##### Task data

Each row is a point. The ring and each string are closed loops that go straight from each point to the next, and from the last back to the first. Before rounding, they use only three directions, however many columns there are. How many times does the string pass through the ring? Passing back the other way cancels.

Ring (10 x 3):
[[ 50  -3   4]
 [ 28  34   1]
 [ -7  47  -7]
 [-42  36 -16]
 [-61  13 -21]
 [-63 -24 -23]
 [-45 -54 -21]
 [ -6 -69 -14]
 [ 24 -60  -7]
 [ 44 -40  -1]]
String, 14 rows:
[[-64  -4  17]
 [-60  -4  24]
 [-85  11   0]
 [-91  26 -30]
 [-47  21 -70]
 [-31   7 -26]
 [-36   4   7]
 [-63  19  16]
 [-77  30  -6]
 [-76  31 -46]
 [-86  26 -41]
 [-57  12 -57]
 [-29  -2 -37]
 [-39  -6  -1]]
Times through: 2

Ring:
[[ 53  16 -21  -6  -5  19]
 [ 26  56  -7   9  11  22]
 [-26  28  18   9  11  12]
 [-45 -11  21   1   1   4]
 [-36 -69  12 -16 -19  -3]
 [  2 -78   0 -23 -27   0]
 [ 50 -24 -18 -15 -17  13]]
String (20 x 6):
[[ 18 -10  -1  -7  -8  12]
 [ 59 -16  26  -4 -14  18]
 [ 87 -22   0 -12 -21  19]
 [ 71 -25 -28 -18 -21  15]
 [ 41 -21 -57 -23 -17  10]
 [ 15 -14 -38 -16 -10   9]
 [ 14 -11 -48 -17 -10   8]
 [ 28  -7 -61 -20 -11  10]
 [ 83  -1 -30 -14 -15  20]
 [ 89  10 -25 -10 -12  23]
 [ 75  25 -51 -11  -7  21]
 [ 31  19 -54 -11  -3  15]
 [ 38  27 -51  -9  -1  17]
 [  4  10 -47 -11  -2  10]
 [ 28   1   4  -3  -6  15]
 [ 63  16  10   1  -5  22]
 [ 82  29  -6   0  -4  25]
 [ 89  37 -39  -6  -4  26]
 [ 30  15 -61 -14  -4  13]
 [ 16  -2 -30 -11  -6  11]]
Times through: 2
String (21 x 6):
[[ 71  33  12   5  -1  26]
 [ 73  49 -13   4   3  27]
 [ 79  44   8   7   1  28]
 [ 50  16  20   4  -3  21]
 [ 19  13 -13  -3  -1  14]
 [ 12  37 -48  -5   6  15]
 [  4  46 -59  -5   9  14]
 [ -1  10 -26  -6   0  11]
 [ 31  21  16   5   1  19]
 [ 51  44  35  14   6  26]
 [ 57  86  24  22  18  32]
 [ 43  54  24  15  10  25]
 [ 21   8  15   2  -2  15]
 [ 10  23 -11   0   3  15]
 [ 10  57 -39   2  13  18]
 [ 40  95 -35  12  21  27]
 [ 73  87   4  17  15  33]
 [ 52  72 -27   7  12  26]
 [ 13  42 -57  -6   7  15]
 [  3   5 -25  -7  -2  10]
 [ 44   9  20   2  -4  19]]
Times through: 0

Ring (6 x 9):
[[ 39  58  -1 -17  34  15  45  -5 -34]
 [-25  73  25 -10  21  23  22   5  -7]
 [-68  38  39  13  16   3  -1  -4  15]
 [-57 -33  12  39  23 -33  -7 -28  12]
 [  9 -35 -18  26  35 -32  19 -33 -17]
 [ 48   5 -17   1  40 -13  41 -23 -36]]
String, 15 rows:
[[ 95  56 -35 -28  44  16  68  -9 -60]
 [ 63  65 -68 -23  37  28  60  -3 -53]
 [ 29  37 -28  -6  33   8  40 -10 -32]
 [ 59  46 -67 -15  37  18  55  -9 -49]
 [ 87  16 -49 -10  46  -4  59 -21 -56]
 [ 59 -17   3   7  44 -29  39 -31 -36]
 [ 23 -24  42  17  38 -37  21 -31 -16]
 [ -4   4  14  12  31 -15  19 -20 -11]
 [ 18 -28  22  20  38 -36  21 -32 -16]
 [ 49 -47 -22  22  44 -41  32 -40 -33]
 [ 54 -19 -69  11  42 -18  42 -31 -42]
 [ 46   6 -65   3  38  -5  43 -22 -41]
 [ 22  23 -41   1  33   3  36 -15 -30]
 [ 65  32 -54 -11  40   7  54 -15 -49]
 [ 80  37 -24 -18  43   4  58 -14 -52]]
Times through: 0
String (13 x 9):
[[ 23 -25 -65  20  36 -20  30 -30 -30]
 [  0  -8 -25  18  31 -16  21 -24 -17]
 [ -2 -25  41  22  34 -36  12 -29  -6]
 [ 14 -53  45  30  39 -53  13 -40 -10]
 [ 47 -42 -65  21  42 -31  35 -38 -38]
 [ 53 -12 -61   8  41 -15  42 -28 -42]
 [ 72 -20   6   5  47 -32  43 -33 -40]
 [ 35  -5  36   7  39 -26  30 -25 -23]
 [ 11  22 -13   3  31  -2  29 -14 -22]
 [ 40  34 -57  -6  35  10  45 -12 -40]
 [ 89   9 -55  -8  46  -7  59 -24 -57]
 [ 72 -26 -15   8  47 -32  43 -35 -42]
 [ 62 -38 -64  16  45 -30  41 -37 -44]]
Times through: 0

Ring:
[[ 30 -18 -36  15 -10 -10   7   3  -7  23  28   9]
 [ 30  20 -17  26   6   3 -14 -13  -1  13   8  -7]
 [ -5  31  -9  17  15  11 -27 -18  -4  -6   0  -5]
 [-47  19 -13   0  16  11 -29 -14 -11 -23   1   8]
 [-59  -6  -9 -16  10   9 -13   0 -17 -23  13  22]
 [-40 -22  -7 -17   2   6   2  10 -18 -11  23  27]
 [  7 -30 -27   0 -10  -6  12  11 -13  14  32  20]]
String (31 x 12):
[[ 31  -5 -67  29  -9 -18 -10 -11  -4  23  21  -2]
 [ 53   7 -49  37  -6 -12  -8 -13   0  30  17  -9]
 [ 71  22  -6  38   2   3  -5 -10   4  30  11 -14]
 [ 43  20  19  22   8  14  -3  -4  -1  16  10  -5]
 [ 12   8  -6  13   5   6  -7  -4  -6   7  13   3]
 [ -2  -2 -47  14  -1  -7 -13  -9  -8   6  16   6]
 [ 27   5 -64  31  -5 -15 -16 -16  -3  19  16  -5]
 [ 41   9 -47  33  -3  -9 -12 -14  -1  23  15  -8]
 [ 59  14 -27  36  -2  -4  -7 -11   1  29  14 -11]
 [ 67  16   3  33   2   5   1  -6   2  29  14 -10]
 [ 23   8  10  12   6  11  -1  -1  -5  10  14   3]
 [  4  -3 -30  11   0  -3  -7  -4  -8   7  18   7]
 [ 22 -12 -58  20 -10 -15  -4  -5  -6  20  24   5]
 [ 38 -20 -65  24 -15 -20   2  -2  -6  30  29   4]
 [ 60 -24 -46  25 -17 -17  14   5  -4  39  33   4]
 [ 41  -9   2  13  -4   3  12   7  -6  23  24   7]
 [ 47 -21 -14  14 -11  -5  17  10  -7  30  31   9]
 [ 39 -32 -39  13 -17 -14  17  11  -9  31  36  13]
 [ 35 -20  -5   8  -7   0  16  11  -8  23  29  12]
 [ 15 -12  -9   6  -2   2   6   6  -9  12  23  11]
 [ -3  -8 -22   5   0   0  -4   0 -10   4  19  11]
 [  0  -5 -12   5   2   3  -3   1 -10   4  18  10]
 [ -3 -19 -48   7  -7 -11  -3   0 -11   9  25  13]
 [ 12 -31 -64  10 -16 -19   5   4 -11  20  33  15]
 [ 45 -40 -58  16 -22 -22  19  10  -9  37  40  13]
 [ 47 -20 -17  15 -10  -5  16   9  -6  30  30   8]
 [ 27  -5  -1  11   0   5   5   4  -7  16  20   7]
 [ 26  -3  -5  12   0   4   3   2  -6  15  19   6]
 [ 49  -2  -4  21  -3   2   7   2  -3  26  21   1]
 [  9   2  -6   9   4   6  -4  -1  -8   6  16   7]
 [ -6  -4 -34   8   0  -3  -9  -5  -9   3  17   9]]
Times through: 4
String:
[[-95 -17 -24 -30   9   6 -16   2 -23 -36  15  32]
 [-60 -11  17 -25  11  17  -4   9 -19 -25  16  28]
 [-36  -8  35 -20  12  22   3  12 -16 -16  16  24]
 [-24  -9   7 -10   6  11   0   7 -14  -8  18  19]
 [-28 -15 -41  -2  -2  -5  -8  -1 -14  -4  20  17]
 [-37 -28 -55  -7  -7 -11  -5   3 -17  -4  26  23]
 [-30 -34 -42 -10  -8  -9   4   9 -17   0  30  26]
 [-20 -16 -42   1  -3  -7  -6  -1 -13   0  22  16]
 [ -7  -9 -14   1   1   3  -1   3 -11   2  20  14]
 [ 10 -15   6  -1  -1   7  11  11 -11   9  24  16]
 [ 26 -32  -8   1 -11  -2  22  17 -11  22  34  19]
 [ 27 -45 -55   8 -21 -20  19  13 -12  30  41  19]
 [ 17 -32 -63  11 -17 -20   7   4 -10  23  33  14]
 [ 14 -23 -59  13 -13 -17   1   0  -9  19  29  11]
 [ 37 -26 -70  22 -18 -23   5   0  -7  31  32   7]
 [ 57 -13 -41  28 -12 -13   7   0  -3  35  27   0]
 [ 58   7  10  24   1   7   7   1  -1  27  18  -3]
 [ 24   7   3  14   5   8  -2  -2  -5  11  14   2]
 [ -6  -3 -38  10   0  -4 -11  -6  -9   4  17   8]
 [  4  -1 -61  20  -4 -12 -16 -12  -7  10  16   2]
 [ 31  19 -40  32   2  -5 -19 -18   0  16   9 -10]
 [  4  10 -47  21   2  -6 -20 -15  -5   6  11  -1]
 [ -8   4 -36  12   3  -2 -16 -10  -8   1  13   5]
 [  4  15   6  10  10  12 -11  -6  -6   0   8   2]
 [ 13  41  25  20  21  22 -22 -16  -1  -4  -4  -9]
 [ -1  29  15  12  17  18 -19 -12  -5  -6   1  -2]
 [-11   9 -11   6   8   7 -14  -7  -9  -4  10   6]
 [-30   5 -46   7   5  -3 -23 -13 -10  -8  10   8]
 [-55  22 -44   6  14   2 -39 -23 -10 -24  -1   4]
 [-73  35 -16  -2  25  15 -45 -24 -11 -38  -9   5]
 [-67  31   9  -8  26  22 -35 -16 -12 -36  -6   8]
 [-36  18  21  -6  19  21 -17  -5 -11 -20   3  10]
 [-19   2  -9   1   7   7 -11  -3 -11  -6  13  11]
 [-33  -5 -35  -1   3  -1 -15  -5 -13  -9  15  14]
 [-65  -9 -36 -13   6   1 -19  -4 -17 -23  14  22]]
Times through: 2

##########

## [Try it]
Looking at the data above, write out exactly the lines that start at the one containing "[ 54 -19 -69" and end at the one containing "String (31 x"; include both and nothing beyond.

## [Response to this exercise]
 [ 54 -19 -69  11  42 -18  42 -31 -42]
 [ 46   6 -65   3  38  -5  43 -22 -41]
 [ 22  23 -41   1  33   3  36 -15 -30]
 [ 65  32 -54 -11  40   7  54 -15 -49]
 [ 80  37 -24 -18  43   4  58 -14 -52]]
Times through: 0
String (13 x 9):
[[ 23 -25 -65  20  36 -20  30 -30 -30]
 [  0  -8 -25  18  31 -16  21 -24 -17]
 [ -2 -25  41  22  34 -36  12 -29  -6]
 [ 14 -53  45  30  39 -53  13 -40 -10]
 [ 47 -42 -65  21  42 -31  35 -38 -38]
 [ 53 -12 -61   8  41 -15  42 -28 -42]
 [ 72 -20   6   5  47 -32  43 -33 -40]
 [ 35  -5  36   7  39 -26  30 -25 -23]
 [ 11  22 -13   3  31  -2  29 -14 -22]
 [ 40  34 -57  -6  35  10  45 -12 -40]
 [ 89   9 -55  -8  46  -7  59 -24 -57]
 [ 72 -26 -15   8  47 -32  43 -35 -42]
 [ 62 -38 -64  16  45 -30  41 -37 -44]]
Times through: 0

Ring:
[[ 30 -18 -36  15 -10 -10   7   3  -7  23  28   9]
 [ 30  20 -17  26   6   3 -14 -13  -1  13   8  -7]
 [ -5  31  -9  17  15  11 -27 -18  -4  -6   0  -5]
 [-47  19 -13   0  16  11 -29 -14 -11 -23   1   8]
 [-59  -6  -9 -16  10   9 -13   0 -17 -23  13  22]
 [-40 -22  -7 -17   2   6   2  10 -18 -11  23  27]
 [  7 -30 -27   0 -10  -6  12  11 -13  14  32  20]]
String (31 x 12):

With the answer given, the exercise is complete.